[Saved data entries]
━━━━━━━━

Here is a tiny trained network, its code and every weight. The questions are about switching its units off for an input and a target symbol, where a switched-off unit gives its printed mean instead of its output.

import numpy as np


def w(rows, s, z=0):
    codes = np.array(rows[::2]) - 128.0
    scale = np.full(codes.shape[1], s)
    scale[-1] = z or s
    return codes * scale


def f(y):
    return y / 2 * (1 + np.tanh(0.7978845608 * (y + 0.044715 * y**3)))


def softmax(a):
    e = np.exp(a - a.max(-1, keepdims=True))
    return e / e.sum(-1, keepdims=True)


def log_softmax(a):
    a = a - a.max(-1, keepdims=True)
    return a - np.log(np.exp(a).sum(-1, keepdims=True))


def net(x, mask):
    ids = ['αβεζθλξπτφω'.index(c) for c in x.split()]
    T = len(ids)
    res = E[ids] + P[:T]
    q, k, v = (res @ M[0].T for M in (Q, K, V))
    z = softmax(np.where(np.tri(T) > 0, q @ k.T / 3**0.5, -1e9)) @ v
    res = res + np.where(mask[0], z, O[0][:, -1]) @ O[0][:, :-1]
    y = f(res @ A[0][:, :-1].T + A[0][:, -1])
    res = res + np.where(mask[1:13], y, B[0][:, -1]) @ B[0][:, :-1]
    return log_softmax(res[-1] @ U[:, :-1].T + U[:, -1])


Q, K, V, O, A, B = {}, {}, {}, {}, {}, {}
E = w([
[98,115,230,207],'α',
[85,131,143,87],'β',
[90,135,169,61],'ε',
[142,64,174,160],'ζ',
[86,133,145,88],'θ',
[97,170,147,95],'λ',
[82,125,131,93],'ξ',
[132,60,111,6],'π',
[190,77,137,170],'τ',
[111,225,148,138],'φ',
[188,96,134,178],'ω',
],0.018)
P = w([
[105,96,66,254],'0',
[116,87,92,195],'1',
[117,92,102,176],'2',
[119,96,116,154],'3',
[124,103,122,137],'4',
[126,108,128,125],'5',
[130,115,134,115],'6',
[137,121,136,110],'7',
[139,125,140,99],'8',
[145,129,143,89],'9',
[150,129,147,84],'10',
[156,137,152,78],'11',
[163,132,152,79],'12',
[170,137,154,72],'13',
],0.017)
Q[0] = w([
[133,237,77,76],'H1',
[137,106,26,141],'H1',
[202,78,82,1],'H1',
],0.01)
K[0] = w([
[119,169,101,115],'H1',
[170,174,4,168],'H1',
[252,177,177,87],'H1',
],0.014)
V[0] = w([
[130,178,254,124],'H1',
[190,87,149,190],'H1',
[150,247,206,181],'H1',
],0.0087)
O[0] = w([
[167,111,151,177,164],'H1',
[144,147,180,80,253],'H1',
[10,88,167,104,75],'H1',
],0.013,0.0035)
A[0] = w([
[124,27,138,107,77],'N1',
[109,41,186,172,82],'N2',
[107,187,157,26,113],'N3',
[139,228,127,147,60],'N4',
[55,139,189,132,1],'N5',
[79,110,56,81,77],'N6',
[196,128,143,135,45],'N7',
[50,59,110,88,106],'N8',
[211,98,64,163,38],'N9',
[153,17,84,69,109],'N10',
[156,116,213,67,112],'N11',
[4,165,166,125,50],'N12',
],0.011,0.0088)
B[0] = w([
[113,194,161,119,147],'N1',
[185,115,57,128,210],'N2',
[4,2,55,133,178],'N3',
[26,141,176,85,125],'N4',
[149,158,66,70,157],'N5',
[75,138,76,63,127],'N6',
[59,126,76,109,140],'N7',
[143,84,236,132,142],'N8',
[88,70,212,83,155],'N9',
[106,236,160,220,178],'N10',
[106,164,57,107,254],'N11',
[166,168,140,106,166],'N12',
],0.0079,0.0072)
U = w([
[192,104,156,242,254],'α',
[60,244,170,165,151],'β',
[118,127,79,165,115],'ε',
[229,220,98,9,135],'ζ',
[114,127,92,154,112],'θ',
[85,175,90,84,74],'λ',
[116,151,28,127,99],'ξ',
[119,89,168,78,96],'π',
[139,111,94,90,57],'τ',
[137,79,72,69,54],'φ',
[121,130,191,78,70],'ω',
],0.011,0.0071)

Each question gives the input, a string of symbols that net reads in full, and the target symbol t.
The units are the heads (3 rows each of Q, K, V and O) and the neurons (one row each of A and B). Each row of codes is followed by its name. A weight is (code - 128) times the scale printed after its matrix; where a second scale follows, it is the last column's (O, A, B and U).
mask holds one flag per unit, heads first, then neurons. A switched-off unit (its flag False) gives its mean, the last column of its rows in O or B, instead of its output. The means were averaged over made-up inputs and are rounded, as every weight is.
A unit's drop is (log p(t) with every unit on - log p(t) with that unit switched off) / (log p(t) with every unit on - log p(t) with every unit switched off).
The circuit of an input: a set's keep is (log p(t) with only the set's units on - log p(t) with every unit switched off) / (log p(t) with every unit on - log p(t) with every unit switched off). Starting from the 12 units with the biggest drops (on a tie, the unit counted first), units are removed one at a time, each time the one whose removal leaves the highest keep (on an exact tie, the one counted first), for as long as the keep stays at least 0.8.
circuit, biggest first: the units of the circuit, biggest drop first
top k neurons: the k neurons with the biggest drops, biggest first
drop of u: that unit's drop, to one decimal
input π λ θ, target ζ: circuit, biggest first : H1
input π φ ξ ξ β φ π ε ε π ε τ ω π, target λ: circuit, biggest first : N3, N10
input ξ θ ω π, target λ: circuit, biggest first : H1, N3, N10, N6
input ζ τ θ α π ω α τ ζ, target ζ: top 4 neurons : N11, N3, N2, N1
input λ β ζ α τ θ θ λ ξ τ ω ξ τ π, target ξ: circuit, biggest first : N3, N10
input α φ λ, target π: circuit, biggest first : H1, N8
input α τ π φ φ τ β α, target ζ: circuit, biggest first : H1, N5, N12, N2
input ω ζ θ τ τ φ ε τ ζ, target ζ: circuit, biggest first : H1, N3
input ζ α α α φ β, target π: top 2 neurons : N8, N3
input α τ α ζ λ ω τ ω τ π φ π φ, target β: top 3 neurons : N4, N2, N5
input α ω λ ξ π ω, target ζ: top 2 neurons : N3, N8
input ω ζ φ θ π, target β: drop of N12 : 0.0
input β π π, target ζ: drop of N3 : 0.2
input θ π ζ β, target ζ: drop of H1 : 1.6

━━━━━━━━

## Work task:
Could you reproduce all of the entries exactly as they appear?

## Response to the task:
Here is a tiny trained network, its code and every weight. The questions are about switching its units off for an input and a target symbol, where a switched-off unit gives its printed mean instead of its output.

import numpy as np


def w(rows, s, z=0):
    codes = np.array(rows[::2]) - 128.0
    scale = np.full(codes.shape[1], s)
    scale[-1] = z or s
    return codes * scale


def f(y):
    return y / 2 * (1 + np.tanh(0.7978845608 * (y + 0.044715 * y**3)))


def softmax(a):
    e = np.exp(a - a.max(-1, keepdims=True))
    return e / e.sum(-1, keepdims=True)


def log_softmax(a):
    a = a - a.max(-1, keepdims=True)
    return a - np.log(np.exp(a).sum(-1, keepdims=True))


def net(x, mask):
    ids = ['αβεζθλξπτφω'.index(c) for c in x.split()]
    T = len(ids)
    res = E[ids] + P[:T]
    q, k, v = (res @ M[0].T for M in (Q, K, V))
    z = softmax(np.where(np.tri(T) > 0, q @ k.T / 3**0.5, -1e9)) @ v
    res = res + np.where(mask[0], z, O[0][:, -1]) @ O[0][:, :-1]
    y = f(res @ A[0][:, :-1].T + A[0][:, -1])
    res = res + np.where(mask[1:13], y, B[0][:, -1]) @ B[0][:, :-1]
    return log_softmax(res[-1] @ U[:, :-1].T + U[:, -1])


Q, K, V, O, A, B = {}, {}, {}, {}, {}, {}
E = w([
[98,115,230,207],'α',
[85,131,143,87],'β',
[90,135,169,61],'ε',
[142,64,174,160],'ζ',
[86,133,145,88],'θ',
[97,170,147,95],'λ',
[82,125,131,93],'ξ',
[132,60,111,6],'π',
[190,77,137,170],'τ',
[111,225,148,138],'φ',
[188,96,134,178],'ω',
],0.018)
P = w([
[105,96,66,254],'0',
[116,87,92,195],'1',
[117,92,102,176],'2',
[119,96,116,154],'3',
[124,103,122,137],'4',
[126,108,128,125],'5',
[130,115,134,115],'6',
[137,121,136,110],'7',
[139,125,140,99],'8',
[145,129,143,89],'9',
[150,129,147,84],'10',
[156,137,152,78],'11',
[163,132,152,79],'12',
[170,137,154,72],'13',
],0.017)
Q[0] = w([
[133,237,77,76],'H1',
[137,106,26,141],'H1',
[202,78,82,1],'H1',
],0.01)
K[0] = w([
[119,169,101,115],'H1',
[170,174,4,168],'H1',
[252,177,177,87],'H1',
],0.014)
V[0] = w([
[130,178,254,124],'H1',
[190,87,149,190],'H1',
[150,247,206,181],'H1',
],0.0087)
O[0] = w([
[167,111,151,177,164],'H1',
[144,147,180,80,253],'H1',
[10,88,167,104,75],'H1',
],0.013,0.0035)
A[0] = w([
[124,27,138,107,77],'N1',
[109,41,186,172,82],'N2',
[107,187,157,26,113],'N3',
[139,228,127,147,60],'N4',
[55,139,189,132,1],'N5',
[79,110,56,81,77],'N6',
[196,128,143,135,45],'N7',
[50,59,110,88,106],'N8',
[211,98,64,163,38],'N9',
[153,17,84,69,109],'N10',
[156,116,213,67,112],'N11',
[4,165,166,125,50],'N12',
],0.011,0.0088)
B[0] = w([
[113,194,161,119,147],'N1',
[185,115,57,128,210],'N2',
[4,2,55,133,178],'N3',
[26,141,176,85,125],'N4',
[149,158,66,70,157],'N5',
[75,138,76,63,127],'N6',
[59,126,76,109,140],'N7',
[143,84,236,132,142],'N8',
[88,70,212,83,155],'N9',
[106,236,160,220,178],'N10',
[106,164,57,107,254],'N11',
[166,168,140,106,166],'N12',
],0.0079,0.0072)
U = w([
[192,104,156,242,254],'α',
[60,244,170,165,151],'β',
[118,127,79,165,115],'ε',
[229,220,98,9,135],'ζ',
[114,127,92,154,112],'θ',
[85,175,90,84,74],'λ',
[116,151,28,127,99],'ξ',
[119,89,168,78,96],'π',
[139,111,94,90,57],'τ',
[137,79,72,69,54],'φ',
[121,130,191,78,70],'ω',
],0.011,0.0071)

Each question gives the input, a string of symbols that net reads in full, and the target symbol t.
The units are the heads (3 rows each of Q, K, V and O) and the neurons (one row each of A and B). Each row of codes is followed by its name. A weight is (code - 128) times the scale printed after its matrix; where a second scale follows, it is the last column's (O, A, B and U).
mask holds one flag per unit, heads first, then neurons. A switched-off unit (its flag False) gives its mean, the last column of its rows in O or B, instead of its output. The means were averaged over made-up inputs and are rounded, as every weight is.
A unit's drop is (log p(t) with every unit on - log p(t) with that unit switched off) / (log p(t) with every unit on - log p(t) with every unit switched off).
The circuit of an input: a set's keep is (log p(t) with only the set's units on - log p(t) with every unit switched off) / (log p(t) with every unit on - log p(t) with every unit switched off). Starting from the 12 units with the biggest drops (on a tie, the unit counted first), units are removed one at a time, each time the one whose removal leaves the highest keep (on an exact tie, the one counted first), for as long as the keep stays at least 0.8.
circuit, biggest first: the units of the circuit, biggest drop first
top k neurons: the k neurons with the biggest drops, biggest first
drop of u: that unit's drop, to one decimal
input π λ θ, target ζ: circuit, biggest first : H1
input π φ ξ ξ β φ π ε ε π ε τ ω π, target λ: circuit, biggest first : N3, N10
input ξ θ ω π, target λ: circuit, biggest first : H1, N3, N10, N6
input ζ τ θ α π ω α τ ζ, target ζ: top 4 neurons : N11, N3, N2, N1
input λ β ζ α τ θ θ λ ξ τ ω ξ τ π, target ξ: circuit, biggest first : N3, N10
input α φ λ, target π: circuit, biggest first : H1, N8
input α τ π φ φ τ β α, target ζ: circuit, biggest first : H1, N5, N12, N2
input ω ζ θ τ τ φ ε τ ζ, target ζ: circuit, biggest first : H1, N3
input ζ α α α φ β, target π: top 2 neurons : N8, N3
input α τ α ζ λ ω τ ω τ π φ π φ, target β: top 3 neurons : N4, N2, N5
input α ω λ ξ π ω, target ζ: top 2 neurons : N3, N8
input ω ζ φ θ π, target β: drop of N12 : 0.0
input β π π, target ζ: drop of N3 : 0.2
input θ π ζ β, target ζ: drop of H1 : 1.6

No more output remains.